• **WHAT THIS TASK INVOLVES**
Go through the entries and copy every one exactly.

▬▬▬▬▬▬

Each row is a point. The ring and each string are closed loops that go straight from each point to the next, and from the last back to the first. Before rounding, they use only three directions, however many columns there are. How many times does the string pass through the ring? Passing back the other way cancels.
In the rows, 100 means zero.

Ring (8 x 4)
134  85  142  63
151  133  113  114
143  149  92  143
95  137  68  170
53  96  56  155
48  55  49  109
73  29  75  52
99  38  122  35
String (20 x 4)
144  171  100  169
87  127  121  157
88  96  97  120
105  105  65  122
95  125  19  162
98  112  5  145
96  91  51  114
71  73  85  107
34  40  89  95
39  13  56  61
77  7  32  27
116  48  44  45
114  60  75  57
97  76  99  88
81  41  179  47
90  56  188  57
106  85  129  87
128  103  94  97
169  138  80  110
195  182  72  144
Times through: 0

Ring (6 x 9)
160  123  63  112  113  141  96  92  142
149  153  102  93  137  134  90  71  139
102  153  124  73  147  115  82  62  114
47  95  98  79  118  96  84  94  71
75  62  65  109  90  107  99  125  75
122  71  42  123  86  127  102  125  107
String (26 x 9)
109  34  32  139  64  120  114  154  84
122  78  65  122  91  124  107  125  100
115  93  68  109  103  122  98  108  106
112  86  40  108  98  125  90  106  114
136  66  17  130  79  134  101  127  120
148  68  41  138  79  135  113  136  114
131  84  64  123  94  127  107  121  108
113  90  60  109  101  123  96  108  107
101  79  41  107  95  120  90  110  105
96  35  19  130  66  118  104  145  86
90  34  43  131  68  112  111  151  73
104  79  82  114  97  115  106  122  87
95  97  80  99  110  115  93  102  97
82  99  75  90  113  111  86  95  95
21  73  74  76  108  89  77  100  60
6  70  96  74  109  80  82  105  43
70  90  107  95  111  101  98  109  72
92  103  94  95  115  112  94  99  92
58  102  85  78  120  102  79  87  85
12  88  89  64  119  85  72  87  59
5  71  94  72  110  80  81  103  44
81  84  98  103  104  106  102  115  76
95  97  85  99  110  114  95  103  94
72  82  67  95  103  107  88  106  85
71  68  54  101  94  108  90  115  83
81  42  37  120  75  111  101  138  78
Times through: 5
String (19 x 9)
152  110  33  112  106  141  88  93  145
132  121  59  99  117  132  85  84  133
117  115  82  98  118  123  91  91  114
141  153  79  86  138  135  79  61  147
154  173  109  84  149  136  84  55  150
154  165  132  93  145  132  97  69  134
131  142  117  93  134  125  95  80  119
118  133  103  90  130  122  90  80  116
114  152  100  76  142  123  77  60  128
159  190  126  78  160  137  82  44  155
181  166  117  103  140  143  100  72  151
147  124  96  110  118  131  103  97  123
130  120  75  101  118  129  91  89  125
141  116  54  106  112  135  89  91  135
144  104  31  112  103  139  88  97  139
118  104  62  103  109  125  91  97  116
128  100  77  113  105  126  102  109  110
155  87  55  131  91  137  110  123  122
166  91  30  131  90  144  103  116  139
Times through: 1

▬▬▬▬▬▬

• **SOLUTION FOR THIS TASK**
Each row is a point. The ring and each string are closed loops that go straight from each point to the next, and from the last back to the first. Before rounding, they use only three directions, however many columns there are. How many times does the string pass through the ring? Passing back the other way cancels.
In the rows, 100 means zero.

Ring (8 x 4)
134  85  142  63
151  133  113  114
143  149  92  143
95  137  68  170
53  96  56  155
48  55  49  109
73  29  75  52
99  38  122  35
String (20 x 4)
144  171  100  169
87  127  121  157
88  96  97  120
105  105  65  122
95  125  19  162
98  112  5  145
96  91  51  114
71  73  85  107
34  40  89  95
39  13  56  61
77  7  32  27
116  48  44  45
114  60  75  57
97  76  99  88
81  41  179  47
90  56  188  57
106  85  129  87
128  103  94  97
169  138  80  110
195  182  72  144
Times through: 0

Ring (6 x 9)
160  123  63  112  113  141  96  92  142
149  153  102  93  137  134  90  71  139
102  153  124  73  147  115  82  62  114
47  95  98  79  118  96  84  94  71
75  62  65  109  90  107  99  125  75
122  71  42  123  86  127  102  125  107
String (26 x 9)
109  34  32  139  64  120  114  154  84
122  78  65  122  91  124  107  125  100
115  93  68  109  103  122  98  108  106
112  86  40  108  98  125  90  106  114
136  66  17  130  79  134  101  127  120
148  68  41  138  79  135  113  136  114
131  84  64  123  94  127  107  121  108
113  90  60  109  101  123  96  108  107
101  79  41  107  95  120  90  110  105
96  35  19  130  66  118  104  145  86
90  34  43  131  68  112  111  151  73
104  79  82  114  97  115  106  122  87
95  97  80  99  110  115  93  102  97
82  99  75  90  113  111  86  95  95
21  73  74  76  108  89  77  100  60
6  70  96  74  109  80  82  105  43
70  90  107  95  111  101  98  109  72
92  103  94  95  115  112  94  99  92
58  102  85  78  120  102  79  87  85
12  88  89  64  119  85  72  87  59
5  71  94  72  110  80  81  103  44
81  84  98  103  104  106  102  115  76
95  97  85  99  110  114  95  103  94
72  82  67  95  103  107  88  106  85
71  68  54  101  94  108  90  115  83
81  42  37  120  75  111  101  138  78
Times through: 5
String (19 x 9)
152  110  33  112  106  141  88  93  145
132  121  59  99  117  132  85  84  133
117  115  82  98  118  123  91  91  114
141  153  79  86  138  135  79  61  147
154  173  109  84  149  136  84  55  150
154  165  132  93  145  132  97  69  134
131  142  117  93  134  125  95  80  119
118  133  103  90  130  122  90  80  116
114  152  100  76  142  123  77  60  128
159  190  126  78  160  137  82  44  155
181  166  117  103  140  143  100  72  151
147  124  96  110  118  131  103  97  123
130  120  75  101  118  129  91  89  125
141  116  54  106  112  135  89  91  135
144  104  31  112  103  139  88  97  139
118  104  62  103  109  125  91  97  116
128  100  77  113  105  126  102  109  110
155  87  55  131  91  137  110  123  122
166  91  30  131  90  144  103  116  139
Times through: 1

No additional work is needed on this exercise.